### About this exercise
Below are entries; output exactly the lines from the one with "[153 138 116" to the one with "[129 139 186", both included, and nothing else.

--- --- ---

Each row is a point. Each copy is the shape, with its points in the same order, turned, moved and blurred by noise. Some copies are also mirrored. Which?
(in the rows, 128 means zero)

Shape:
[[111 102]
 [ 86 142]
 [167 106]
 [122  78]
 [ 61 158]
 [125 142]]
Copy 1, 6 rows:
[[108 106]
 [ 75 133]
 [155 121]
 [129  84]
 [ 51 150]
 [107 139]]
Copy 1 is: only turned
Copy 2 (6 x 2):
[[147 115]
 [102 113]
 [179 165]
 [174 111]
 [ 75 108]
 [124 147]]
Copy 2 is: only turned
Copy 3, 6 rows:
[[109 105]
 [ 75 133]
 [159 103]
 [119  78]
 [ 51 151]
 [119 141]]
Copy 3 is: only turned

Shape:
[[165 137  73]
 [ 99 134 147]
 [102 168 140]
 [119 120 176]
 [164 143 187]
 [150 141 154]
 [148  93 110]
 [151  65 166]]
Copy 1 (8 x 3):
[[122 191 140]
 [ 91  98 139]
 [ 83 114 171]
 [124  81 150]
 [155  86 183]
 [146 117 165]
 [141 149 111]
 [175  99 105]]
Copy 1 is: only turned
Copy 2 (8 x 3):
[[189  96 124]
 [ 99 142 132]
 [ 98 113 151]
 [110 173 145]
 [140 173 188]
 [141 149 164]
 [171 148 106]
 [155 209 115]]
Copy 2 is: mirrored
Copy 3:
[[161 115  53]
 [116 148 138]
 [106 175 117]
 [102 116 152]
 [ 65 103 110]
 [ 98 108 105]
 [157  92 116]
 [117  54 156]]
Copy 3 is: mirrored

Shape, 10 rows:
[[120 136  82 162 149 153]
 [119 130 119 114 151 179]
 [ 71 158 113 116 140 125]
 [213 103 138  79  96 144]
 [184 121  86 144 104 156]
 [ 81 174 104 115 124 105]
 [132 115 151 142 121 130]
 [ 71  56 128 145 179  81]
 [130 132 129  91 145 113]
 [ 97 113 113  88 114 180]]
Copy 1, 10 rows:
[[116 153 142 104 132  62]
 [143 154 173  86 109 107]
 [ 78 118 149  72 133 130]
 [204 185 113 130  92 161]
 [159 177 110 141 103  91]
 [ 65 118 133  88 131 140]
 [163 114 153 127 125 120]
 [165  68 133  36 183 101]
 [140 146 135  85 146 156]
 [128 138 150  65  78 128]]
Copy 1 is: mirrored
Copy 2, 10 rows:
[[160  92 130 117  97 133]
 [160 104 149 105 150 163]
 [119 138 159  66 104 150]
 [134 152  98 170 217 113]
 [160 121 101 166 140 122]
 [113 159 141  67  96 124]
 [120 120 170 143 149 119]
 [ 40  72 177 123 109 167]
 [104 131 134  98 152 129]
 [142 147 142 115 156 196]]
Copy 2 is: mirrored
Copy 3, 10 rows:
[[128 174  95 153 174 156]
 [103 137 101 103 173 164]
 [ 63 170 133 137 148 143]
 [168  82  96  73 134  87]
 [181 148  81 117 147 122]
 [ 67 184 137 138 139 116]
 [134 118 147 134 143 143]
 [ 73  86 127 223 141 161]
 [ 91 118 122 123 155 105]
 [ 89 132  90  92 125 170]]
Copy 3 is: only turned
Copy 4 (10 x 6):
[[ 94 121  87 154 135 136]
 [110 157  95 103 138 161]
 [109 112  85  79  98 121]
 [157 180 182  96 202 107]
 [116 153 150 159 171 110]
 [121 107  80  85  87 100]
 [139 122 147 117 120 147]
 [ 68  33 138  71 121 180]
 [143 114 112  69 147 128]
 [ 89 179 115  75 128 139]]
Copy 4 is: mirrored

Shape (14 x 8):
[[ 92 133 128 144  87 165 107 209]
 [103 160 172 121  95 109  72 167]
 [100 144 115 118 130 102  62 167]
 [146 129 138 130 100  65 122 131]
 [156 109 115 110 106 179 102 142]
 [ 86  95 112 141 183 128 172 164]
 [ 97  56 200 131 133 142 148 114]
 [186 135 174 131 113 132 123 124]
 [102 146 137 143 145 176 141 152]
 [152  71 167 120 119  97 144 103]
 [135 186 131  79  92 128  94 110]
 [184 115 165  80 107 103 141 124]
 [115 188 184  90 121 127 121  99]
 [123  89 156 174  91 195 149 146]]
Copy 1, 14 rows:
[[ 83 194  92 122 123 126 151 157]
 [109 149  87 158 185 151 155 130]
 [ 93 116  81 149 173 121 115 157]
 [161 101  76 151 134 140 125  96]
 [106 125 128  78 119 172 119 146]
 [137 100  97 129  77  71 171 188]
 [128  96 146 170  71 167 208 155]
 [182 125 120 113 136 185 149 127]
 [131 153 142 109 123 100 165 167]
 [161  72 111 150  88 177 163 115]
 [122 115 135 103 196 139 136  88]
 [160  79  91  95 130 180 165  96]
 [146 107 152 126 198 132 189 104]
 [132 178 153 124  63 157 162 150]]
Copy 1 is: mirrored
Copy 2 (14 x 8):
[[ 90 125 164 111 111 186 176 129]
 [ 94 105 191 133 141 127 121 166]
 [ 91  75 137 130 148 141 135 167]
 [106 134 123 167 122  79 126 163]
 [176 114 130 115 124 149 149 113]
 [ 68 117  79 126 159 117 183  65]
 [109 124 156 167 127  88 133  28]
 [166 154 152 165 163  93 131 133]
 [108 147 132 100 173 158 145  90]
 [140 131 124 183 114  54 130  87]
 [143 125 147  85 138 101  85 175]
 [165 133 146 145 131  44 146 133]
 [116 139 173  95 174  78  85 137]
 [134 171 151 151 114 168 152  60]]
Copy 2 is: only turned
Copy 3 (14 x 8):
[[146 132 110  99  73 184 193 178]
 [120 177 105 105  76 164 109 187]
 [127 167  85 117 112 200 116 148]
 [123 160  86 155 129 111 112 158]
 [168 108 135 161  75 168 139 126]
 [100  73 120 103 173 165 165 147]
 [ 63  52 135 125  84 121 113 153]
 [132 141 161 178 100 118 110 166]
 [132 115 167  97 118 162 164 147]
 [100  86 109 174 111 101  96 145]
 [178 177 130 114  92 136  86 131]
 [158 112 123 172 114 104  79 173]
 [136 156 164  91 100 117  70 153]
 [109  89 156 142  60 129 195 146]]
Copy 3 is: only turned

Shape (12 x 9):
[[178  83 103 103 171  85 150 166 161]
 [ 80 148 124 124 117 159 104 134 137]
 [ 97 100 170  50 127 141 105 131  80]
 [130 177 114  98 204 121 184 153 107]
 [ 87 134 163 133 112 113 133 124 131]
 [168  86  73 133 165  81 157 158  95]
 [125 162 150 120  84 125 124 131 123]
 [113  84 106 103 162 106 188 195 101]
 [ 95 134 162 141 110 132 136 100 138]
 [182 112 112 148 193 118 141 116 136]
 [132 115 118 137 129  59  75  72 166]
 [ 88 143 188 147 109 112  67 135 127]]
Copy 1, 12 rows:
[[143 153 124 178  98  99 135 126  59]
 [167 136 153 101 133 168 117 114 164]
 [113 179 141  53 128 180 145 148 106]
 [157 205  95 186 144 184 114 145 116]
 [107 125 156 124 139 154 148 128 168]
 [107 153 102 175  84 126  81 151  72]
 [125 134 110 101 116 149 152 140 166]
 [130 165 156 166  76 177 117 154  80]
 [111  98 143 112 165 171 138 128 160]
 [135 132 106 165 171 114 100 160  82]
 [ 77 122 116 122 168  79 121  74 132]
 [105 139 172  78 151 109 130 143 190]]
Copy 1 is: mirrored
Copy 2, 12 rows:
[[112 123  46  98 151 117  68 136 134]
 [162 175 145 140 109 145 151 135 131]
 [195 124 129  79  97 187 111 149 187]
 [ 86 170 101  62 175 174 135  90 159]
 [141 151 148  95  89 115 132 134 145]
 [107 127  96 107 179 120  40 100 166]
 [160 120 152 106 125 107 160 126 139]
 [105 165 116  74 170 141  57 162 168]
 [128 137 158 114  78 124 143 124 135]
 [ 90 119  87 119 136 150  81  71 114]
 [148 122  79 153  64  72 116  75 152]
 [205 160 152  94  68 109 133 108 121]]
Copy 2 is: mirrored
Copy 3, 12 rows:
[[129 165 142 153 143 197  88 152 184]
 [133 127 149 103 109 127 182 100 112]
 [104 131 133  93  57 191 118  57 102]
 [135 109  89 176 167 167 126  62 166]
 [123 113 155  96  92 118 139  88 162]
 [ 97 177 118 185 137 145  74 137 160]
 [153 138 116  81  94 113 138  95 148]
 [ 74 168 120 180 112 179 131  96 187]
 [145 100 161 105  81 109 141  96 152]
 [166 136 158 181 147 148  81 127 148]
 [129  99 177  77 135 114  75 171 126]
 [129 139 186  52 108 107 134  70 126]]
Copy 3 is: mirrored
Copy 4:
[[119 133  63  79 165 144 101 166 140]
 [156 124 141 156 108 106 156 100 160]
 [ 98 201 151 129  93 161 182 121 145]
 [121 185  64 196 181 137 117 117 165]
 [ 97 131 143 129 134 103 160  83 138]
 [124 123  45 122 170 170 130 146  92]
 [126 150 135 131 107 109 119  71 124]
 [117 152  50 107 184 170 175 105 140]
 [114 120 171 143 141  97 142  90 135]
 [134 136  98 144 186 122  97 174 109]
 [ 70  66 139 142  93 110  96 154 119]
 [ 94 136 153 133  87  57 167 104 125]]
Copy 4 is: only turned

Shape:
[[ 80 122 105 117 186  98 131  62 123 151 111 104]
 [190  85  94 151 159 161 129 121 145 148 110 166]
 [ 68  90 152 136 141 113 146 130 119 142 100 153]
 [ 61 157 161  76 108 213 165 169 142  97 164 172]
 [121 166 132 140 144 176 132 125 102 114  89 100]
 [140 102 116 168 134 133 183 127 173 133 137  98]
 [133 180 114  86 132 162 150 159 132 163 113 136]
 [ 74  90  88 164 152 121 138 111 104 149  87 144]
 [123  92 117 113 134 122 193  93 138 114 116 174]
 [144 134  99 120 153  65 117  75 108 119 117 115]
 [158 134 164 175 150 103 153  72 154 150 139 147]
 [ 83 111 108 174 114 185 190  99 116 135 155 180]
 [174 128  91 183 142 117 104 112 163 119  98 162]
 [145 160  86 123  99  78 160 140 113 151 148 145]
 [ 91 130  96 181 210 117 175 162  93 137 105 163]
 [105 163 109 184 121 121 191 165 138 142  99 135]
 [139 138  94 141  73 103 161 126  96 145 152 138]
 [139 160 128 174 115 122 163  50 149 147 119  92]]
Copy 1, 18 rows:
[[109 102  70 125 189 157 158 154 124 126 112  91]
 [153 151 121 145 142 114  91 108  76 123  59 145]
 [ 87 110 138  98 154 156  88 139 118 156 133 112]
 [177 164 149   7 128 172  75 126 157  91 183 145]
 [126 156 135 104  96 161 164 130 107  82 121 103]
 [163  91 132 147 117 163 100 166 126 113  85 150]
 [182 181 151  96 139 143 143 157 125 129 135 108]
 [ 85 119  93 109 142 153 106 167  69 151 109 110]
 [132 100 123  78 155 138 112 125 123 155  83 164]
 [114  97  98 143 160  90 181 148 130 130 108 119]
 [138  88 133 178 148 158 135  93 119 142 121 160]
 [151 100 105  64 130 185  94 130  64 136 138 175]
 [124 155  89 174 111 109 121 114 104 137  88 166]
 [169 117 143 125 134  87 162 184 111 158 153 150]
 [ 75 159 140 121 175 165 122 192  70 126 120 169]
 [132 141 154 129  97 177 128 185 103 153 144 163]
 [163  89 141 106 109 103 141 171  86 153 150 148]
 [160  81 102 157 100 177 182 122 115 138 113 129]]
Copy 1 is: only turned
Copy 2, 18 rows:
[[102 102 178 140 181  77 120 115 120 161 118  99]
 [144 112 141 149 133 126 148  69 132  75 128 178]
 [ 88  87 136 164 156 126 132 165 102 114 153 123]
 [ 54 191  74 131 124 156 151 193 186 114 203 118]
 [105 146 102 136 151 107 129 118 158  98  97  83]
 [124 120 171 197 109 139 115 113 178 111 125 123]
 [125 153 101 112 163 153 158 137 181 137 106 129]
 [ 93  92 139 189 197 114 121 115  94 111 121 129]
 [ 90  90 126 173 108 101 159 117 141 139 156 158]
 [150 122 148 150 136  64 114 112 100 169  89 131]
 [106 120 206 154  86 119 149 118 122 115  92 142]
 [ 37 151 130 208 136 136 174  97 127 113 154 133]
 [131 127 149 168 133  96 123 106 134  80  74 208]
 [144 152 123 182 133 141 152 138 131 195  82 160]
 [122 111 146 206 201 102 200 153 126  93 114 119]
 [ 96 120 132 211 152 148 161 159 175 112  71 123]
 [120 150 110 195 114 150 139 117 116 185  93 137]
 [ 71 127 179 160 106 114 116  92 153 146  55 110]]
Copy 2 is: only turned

--- --- ---

### Response area
 [153 138 116  81  94 113 138  95 148]
 [ 74 168 120 180 112 179 131  96 187]
 [145 100 161 105  81 109 141  96 152]
 [166 136 158 181 147 148  81 127 148]
 [129  99 177  77 135 114  75 171 126]
 [129 139 186  52 108 107 134  70 126]]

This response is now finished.